● TASK TO COMPLETE:
Could every line below be written out exactly as it appears?

● ENTRIES SUPPLIED:
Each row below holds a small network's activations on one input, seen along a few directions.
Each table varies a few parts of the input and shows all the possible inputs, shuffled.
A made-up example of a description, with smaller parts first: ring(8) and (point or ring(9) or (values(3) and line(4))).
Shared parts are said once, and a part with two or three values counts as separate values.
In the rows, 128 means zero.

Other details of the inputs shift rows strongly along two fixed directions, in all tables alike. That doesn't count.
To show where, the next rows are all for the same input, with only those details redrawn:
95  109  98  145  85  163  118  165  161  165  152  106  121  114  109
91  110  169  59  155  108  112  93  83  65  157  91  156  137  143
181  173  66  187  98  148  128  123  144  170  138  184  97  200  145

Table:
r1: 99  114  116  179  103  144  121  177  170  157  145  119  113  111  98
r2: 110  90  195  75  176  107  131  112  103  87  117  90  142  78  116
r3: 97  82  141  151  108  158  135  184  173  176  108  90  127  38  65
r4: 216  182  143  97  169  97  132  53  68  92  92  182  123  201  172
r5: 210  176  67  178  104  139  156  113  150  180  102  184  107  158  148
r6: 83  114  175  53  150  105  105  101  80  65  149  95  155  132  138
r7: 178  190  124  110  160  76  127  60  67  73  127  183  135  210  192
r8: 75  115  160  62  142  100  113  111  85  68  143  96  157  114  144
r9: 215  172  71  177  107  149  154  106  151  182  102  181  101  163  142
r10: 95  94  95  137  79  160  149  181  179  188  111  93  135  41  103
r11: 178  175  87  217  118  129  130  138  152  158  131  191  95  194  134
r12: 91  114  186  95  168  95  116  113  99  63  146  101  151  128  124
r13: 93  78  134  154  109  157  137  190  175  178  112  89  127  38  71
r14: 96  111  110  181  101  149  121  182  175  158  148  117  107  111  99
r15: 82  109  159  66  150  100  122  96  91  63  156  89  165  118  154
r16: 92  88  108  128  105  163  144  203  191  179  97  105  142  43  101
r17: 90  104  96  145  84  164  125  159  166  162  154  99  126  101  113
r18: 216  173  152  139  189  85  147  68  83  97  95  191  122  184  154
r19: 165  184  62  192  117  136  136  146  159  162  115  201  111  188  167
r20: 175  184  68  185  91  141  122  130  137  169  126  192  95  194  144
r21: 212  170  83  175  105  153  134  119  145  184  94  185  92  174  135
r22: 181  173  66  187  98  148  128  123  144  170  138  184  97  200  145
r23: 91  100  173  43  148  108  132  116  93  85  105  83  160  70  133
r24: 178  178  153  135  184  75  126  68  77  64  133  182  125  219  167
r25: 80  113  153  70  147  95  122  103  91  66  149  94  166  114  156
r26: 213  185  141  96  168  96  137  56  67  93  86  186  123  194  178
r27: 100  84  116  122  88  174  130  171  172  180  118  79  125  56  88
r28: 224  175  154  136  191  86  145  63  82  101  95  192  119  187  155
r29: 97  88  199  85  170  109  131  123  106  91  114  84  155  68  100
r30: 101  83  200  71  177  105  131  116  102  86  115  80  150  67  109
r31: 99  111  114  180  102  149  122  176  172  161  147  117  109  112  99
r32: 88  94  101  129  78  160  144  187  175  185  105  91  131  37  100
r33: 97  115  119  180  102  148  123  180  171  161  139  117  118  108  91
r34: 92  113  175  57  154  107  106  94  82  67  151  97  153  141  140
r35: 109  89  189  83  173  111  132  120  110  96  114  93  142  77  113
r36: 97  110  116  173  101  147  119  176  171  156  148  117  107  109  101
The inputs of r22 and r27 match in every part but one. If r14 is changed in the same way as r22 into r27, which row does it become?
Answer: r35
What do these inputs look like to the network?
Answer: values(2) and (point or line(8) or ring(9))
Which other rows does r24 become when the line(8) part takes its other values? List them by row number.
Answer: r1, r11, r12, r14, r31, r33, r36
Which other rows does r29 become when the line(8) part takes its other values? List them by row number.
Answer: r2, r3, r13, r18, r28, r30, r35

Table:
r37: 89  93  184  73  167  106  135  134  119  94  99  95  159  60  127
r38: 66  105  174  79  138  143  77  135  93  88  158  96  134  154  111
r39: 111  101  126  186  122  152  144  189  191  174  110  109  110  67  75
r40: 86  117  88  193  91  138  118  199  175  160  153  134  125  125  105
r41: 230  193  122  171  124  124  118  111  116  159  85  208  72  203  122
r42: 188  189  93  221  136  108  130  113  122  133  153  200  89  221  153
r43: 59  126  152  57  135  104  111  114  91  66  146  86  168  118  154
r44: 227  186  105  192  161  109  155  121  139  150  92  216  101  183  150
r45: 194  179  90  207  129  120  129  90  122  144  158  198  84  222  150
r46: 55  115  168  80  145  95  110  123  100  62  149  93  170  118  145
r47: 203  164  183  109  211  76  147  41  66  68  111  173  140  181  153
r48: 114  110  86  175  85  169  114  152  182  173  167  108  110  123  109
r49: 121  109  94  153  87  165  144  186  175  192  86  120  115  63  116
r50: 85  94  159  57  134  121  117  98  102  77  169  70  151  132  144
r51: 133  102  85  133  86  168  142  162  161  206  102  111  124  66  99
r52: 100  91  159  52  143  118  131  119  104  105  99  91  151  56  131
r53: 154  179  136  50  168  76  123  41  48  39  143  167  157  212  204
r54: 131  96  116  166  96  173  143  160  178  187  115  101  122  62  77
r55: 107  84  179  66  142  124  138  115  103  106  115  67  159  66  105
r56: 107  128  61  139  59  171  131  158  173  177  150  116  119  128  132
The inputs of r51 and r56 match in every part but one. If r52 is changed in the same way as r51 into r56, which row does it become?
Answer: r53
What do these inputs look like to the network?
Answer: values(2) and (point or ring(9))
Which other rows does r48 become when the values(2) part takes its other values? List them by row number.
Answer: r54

● THE ANSWER:
Each row below holds a small network's activations on one input, seen along a few directions.
Each table varies a few parts of the input and shows all the possible inputs, shuffled.
A made-up example of a description, with smaller parts first: ring(8) and (point or ring(9) or (values(3) and line(4))).
Shared parts are said once, and a part with two or three values counts as separate values.
In the rows, 128 means zero.

Other details of the inputs shift rows strongly along two fixed directions, in all tables alike. That doesn't count.
To show where, the next rows are all for the same input, with only those details redrawn:
95  109  98  145  85  163  118  165  161  165  152  106  121  114  109
91  110  169  59  155  108  112  93  83  65  157  91  156  137  143
181  173  66  187  98  148  128  123  144  170  138  184  97  200  145

Table:
r1: 99  114  116  179  103  144  121  177  170  157  145  119  113  111  98
r2: 110  90  195  75  176  107  131  112  103  87  117  90  142  78  116
r3: 97  82  141  151  108  158  135  184  173  176  108  90  127  38  65
r4: 216  182  143  97  169  97  132  53  68  92  92  182  123  201  172
r5: 210  176  67  178  104  139  156  113  150  180  102  184  107  158  148
r6: 83  114  175  53  150  105  105  101  80  65  149  95  155  132  138
r7: 178  190  124  110  160  76  127  60  67  73  127  183  135  210  192
r8: 75  115  160  62  142  100  113  111  85  68  143  96  157  114  144
r9: 215  172  71  177  107  149  154  106  151  182  102  181  101  163  142
r10: 95  94  95  137  79  160  149  181  179  188  111  93  135  41  103
r11: 178  175  87  217  118  129  130  138  152  158  131  191  95  194  134
r12: 91  114  186  95  168  95  116  113  99  63  146  101  151  128  124
r13: 93  78  134  154  109  157  137  190  175  178  112  89  127  38  71
r14: 96  111  110  181  101  149  121  182  175  158  148  117  107  111  99
r15: 82  109  159  66  150  100  122  96  91  63  156  89  165  118  154
r16: 92  88  108  128  105  163  144  203  191  179  97  105  142  43  101
r17: 90  104  96  145  84  164  125  159  166  162  154  99  126  101  113
r18: 216  173  152  139  189  85  147  68  83  97  95  191  122  184  154
r19: 165  184  62  192  117  136  136  146  159  162  115  201  111  188  167
r20: 175  184  68  185  91  141  122  130  137  169  126  192  95  194  144
r21: 212  170  83  175  105  153  134  119  145  184  94  185  92  174  135
r22: 181  173  66  187  98  148  128  123  144  170  138  184  97  200  145
r23: 91  100  173  43  148  108  132  116  93  85  105  83  160  70  133
r24: 178  178  153  135  184  75  126  68  77  64  133  182  125  219  167
r25: 80  113  153  70  147  95  122  103  91  66  149  94  166  114  156
r26: 213  185  141  96  168  96  137  56  67  93  86  186  123  194  178
r27: 100  84  116  122  88  174  130  171  172  180  118  79  125  56  88
r28: 224  175  154  136  191  86  145  63  82  101  95  192  119  187  155
r29: 97  88  199  85  170  109  131  123  106  91  114  84  155  68  100
r30: 101  83  200  71  177  105  131  116  102  86  115  80  150  67  109
r31: 99  111  114  180  102  149  122  176  172  161  147  117  109  112  99
r32: 88  94  101  129  78  160  144  187  175  185  105  91  131  37  100
r33: 97  115  119  180  102  148  123  180  171  161  139  117  118  108  91
r34: 92  113  175  57  154  107  106  94  82  67  151  97  153  141  140
r35: 109  89  189  83  173  111  132  120  110  96  114  93  142  77  113
r36: 97  110  116  173  101  147  119  176  171  156  148  117  107  109  101
The inputs of r22 and r27 match in every part but one. If r14 is changed in the same way as r22 into r27, which row does it become?
Answer: r35
What do these inputs look like to the network?
Answer: values(2) and (point or line(8) or ring(9))
Which other rows does r24 become when the line(8) part takes its other values? List them by row number.
Answer: r1, r11, r12, r14, r31, r33, r36
Which other rows does r29 become when the line(8) part takes its other values? List them by row number.
Answer: r2, r3, r13, r18, r28, r30, r35

Table:
r37: 89  93  184  73  167  106  135  134  119  94  99  95  159  60  127
r38: 66  105  174  79  138  143  77  135  93  88  158  96  134  154  111
r39: 111  101  126  186  122  152  144  189  191  174  110  109  110  67  75
r40: 86  117  88  193  91  138  118  199  175  160  153  134  125  125  105
r41: 230  193  122  171  124  124  118  111  116  159  85  208  72  203  122
r42: 188  189  93  221  136  108  130  113  122  133  153  200  89  221  153
r43: 59  126  152  57  135  104  111  114  91  66  146  86  168  118  154
r44: 227  186  105  192  161  109  155  121  139  150  92  216  101  183  150
r45: 194  179  90  207  129  120  129  90  122  144  158  198  84  222  150
r46: 55  115  168  80  145  95  110  123  100  62  149  93  170  118  145
r47: 203  164  183  109  211  76  147  41  66  68  111  173  140  181  153
r48: 114  110  86  175  85  169  114  152  182  173  167  108  110  123  109
r49: 121  109  94  153  87  165  144  186  175  192  86  120  115  63  116
r50: 85  94  159  57  134  121  117  98  102  77  169  70  151  132  144
r51: 133  102  85  133  86  168  142  162  161  206  102  111  124  66  99
r52: 100  91  159  52  143  118  131  119  104  105  99  91  151  56  131
r53: 154  179  136  50  168  76  123  41  48  39  143  167  157  212  204
r54: 131  96  116  166  96  173  143  160  178  187  115  101  122  62  77
r55: 107  84  179  66  142  124  138  115  103  106  115  67  159  66  105
r56: 107  128  61  139  59  171  131  158  173  177  150  116  119  128  132
The inputs of r51 and r56 match in every part but one. If r52 is changed in the same way as r51 into r56, which row does it become?
Answer: r53
What do these inputs look like to the network?
Answer: values(2) and (point or ring(9))
Which other rows does r48 become when the values(2) part takes its other values? List them by row number.
Answer: r54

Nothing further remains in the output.